Items from a dataset
--

Where the symbols take the units:
kono te lipo
kono ka kogu
kono de pini
kono vu nofi
fifa te gova
fifa ka sapu
fifa de pumu
fifa vu libe
napi te savo
napi ka vone
napi de guto
napi vu seri
lote te kolu
lote ka nili
lote de vufi
lote vu lege
rele te falo
rele ka neze
rele de sabe
rele vu zibu
gefi te vomi
gefi ka rebe
gefi de sapu
gefi vu fifa
fedi te vone
fedi ka tobu
fedi de toza
fedi vu mulo
gafi te bike
gafi ka rimu
gafi de lila
gafi vu givu
diso te fepo
diso ka sita
diso de kolu
diso vu kogu
tatu te toza
tatu ka gusu
tatu de tapu
tatu vu disu
seri te gafi
seri ka guto
seri de fano
seri vu gusu
beke te dati
beke ka keki
beke de vomo
beke vu poso
vupa te veli
vupa ka vuni
vupa de diso
vupa vu dela
gema te mulo
gema ka tatu
gema de disu
gema vu vote
lure te napi
lure ka fedi
lure de mulo
lure vu bife
neze te lote
neze ka nofi
neze de ziga
neze vu sabe
lema te pumu
lema ka duti
lema de napi
lema vu lopa
nili te divo
nili ka vegi
nili de rele
nili vu vufi
gera te mula
gera ka veli
gera de kipa
gera vu bafe
nipa te bunu
nipa ka vote
nipa de dofa
nipa vu sese
dela te kipa
dela ka diso
dela de kogu
dela vu kono
kate te vote
kate ka fege
kate de tapa
kate vu reko
sita te kefa
sita ka vovi
sita de divo
sita vu kolu
mure te sita
mure ka lipo
mure de nili
mure vu lote
sotu te toma
sotu ka tede
sotu de bifi
sotu vu duti
rebe te tivu
rebe ka zibu
rebe de toma
rebe vu sapu
nura te tapa
nura ka talo
nura de vupa
nura vu kefa
vegi te mide
vegi ka vugo
vegi de neze
vegi vu rele
sede te tapu
sede ka fima
sede de fina
sede vu lodu
poso te maba
poso ka vomo
poso de bike
poso vu sepu
libe te tede
libe ka pumu
libe de fusa
libe vu fiso
kobu te dulu
kobu ka lupo
kobu de nipa
kobu vu pozo
sabe te lege
sabe ka ziga
sabe de dati
sabe vu sudo
lodu te siso
lodu ka fina
lodu de fedu
lodu vu veli
nize te fano
nize ka kobu
nize de pozo
nize vu fima
sapu te kupu
sapu ka toma
sapu de furu
sapu vu pumu
dati te rebe
dati ka fufi
dati de sotu
dati vu maba
mide te diso
mide ka mure
mide de lote
mide vu falo
rafe te vugo
rafe ka dido
rafe de tivu
rafe vu vomi
bife te seri
bife ka mulo
bife de nize
bife vu bunu
keki te fufi
keki ka fifa
keki de libe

--

> [Task requirements]:
In full and without deviation, reproduce the entries above.

> [Answer space]:
Where the symbols take the units:
kono te lipo
kono ka kogu
kono de pini
kono vu nofi
fifa te gova
fifa ka sapu
fifa de pumu
fifa vu libe
napi te savo
napi ka vone
napi de guto
napi vu seri
lote te kolu
lote ka nili
lote de vufi
lote vu lege
rele te falo
rele ka neze
rele de sabe
rele vu zibu
gefi te vomi
gefi ka rebe
gefi de sapu
gefi vu fifa
fedi te vone
fedi ka tobu
fedi de toza
fedi vu mulo
gafi te bike
gafi ka rimu
gafi de lila
gafi vu givu
diso te fepo
diso ka sita
diso de kolu
diso vu kogu
tatu te toza
tatu ka gusu
tatu de tapu
tatu vu disu
seri te gafi
seri ka guto
seri de fano
seri vu gusu
beke te dati
beke ka keki
beke de vomo
beke vu poso
vupa te veli
vupa ka vuni
vupa de diso
vupa vu dela
gema te mulo
gema ka tatu
gema de disu
gema vu vote
lure te napi
lure ka fedi
lure de mulo
lure vu bife
neze te lote
neze ka nofi
neze de ziga
neze vu sabe
lema te pumu
lema ka duti
lema de napi
lema vu lopa
nili te divo
nili ka vegi
nili de rele
nili vu vufi
gera te mula
gera ka veli
gera de kipa
gera vu bafe
nipa te bunu
nipa ka vote
nipa de dofa
nipa vu sese
dela te kipa
dela ka diso
dela de kogu
dela vu kono
kate te vote
kate ka fege
kate de tapa
kate vu reko
sita te kefa
sita ka vovi
sita de divo
sita vu kolu
mure te sita
mure ka lipo
mure de nili
mure vu lote
sotu te toma
sotu ka tede
sotu de bifi
sotu vu duti
rebe te tivu
rebe ka zibu
rebe de toma
rebe vu sapu
nura te tapa
nura ka talo
nura de vupa
nura vu kefa
vegi te mide
vegi ka vugo
vegi de neze
vegi vu rele
sede te tapu
sede ka fima
sede de fina
sede vu lodu
poso te maba
poso ka vomo
poso de bike
poso vu sepu
libe te tede
libe ka pumu
libe de fusa
libe vu fiso
kobu te dulu
kobu ka lupo
kobu de nipa
kobu vu pozo
sabe te lege
sabe ka ziga
sabe de dati
sabe vu sudo
lodu te siso
lodu ka fina
lodu de fedu
lodu vu veli
nize te fano
nize ka kobu
nize de pozo
nize vu fima
sapu te kupu
sapu ka toma
sapu de furu
sapu vu pumu
dati te rebe
dati ka fufi
dati de sotu
dati vu maba
mide te diso
mide ka mure
mide de lote
mide vu falo
rafe te vugo
rafe ka dido
rafe de tivu
rafe vu vomi
bife te seri
bife ka mulo
bife de nize
bife vu bunu
keki te fufi
keki ka fifa
keki de libe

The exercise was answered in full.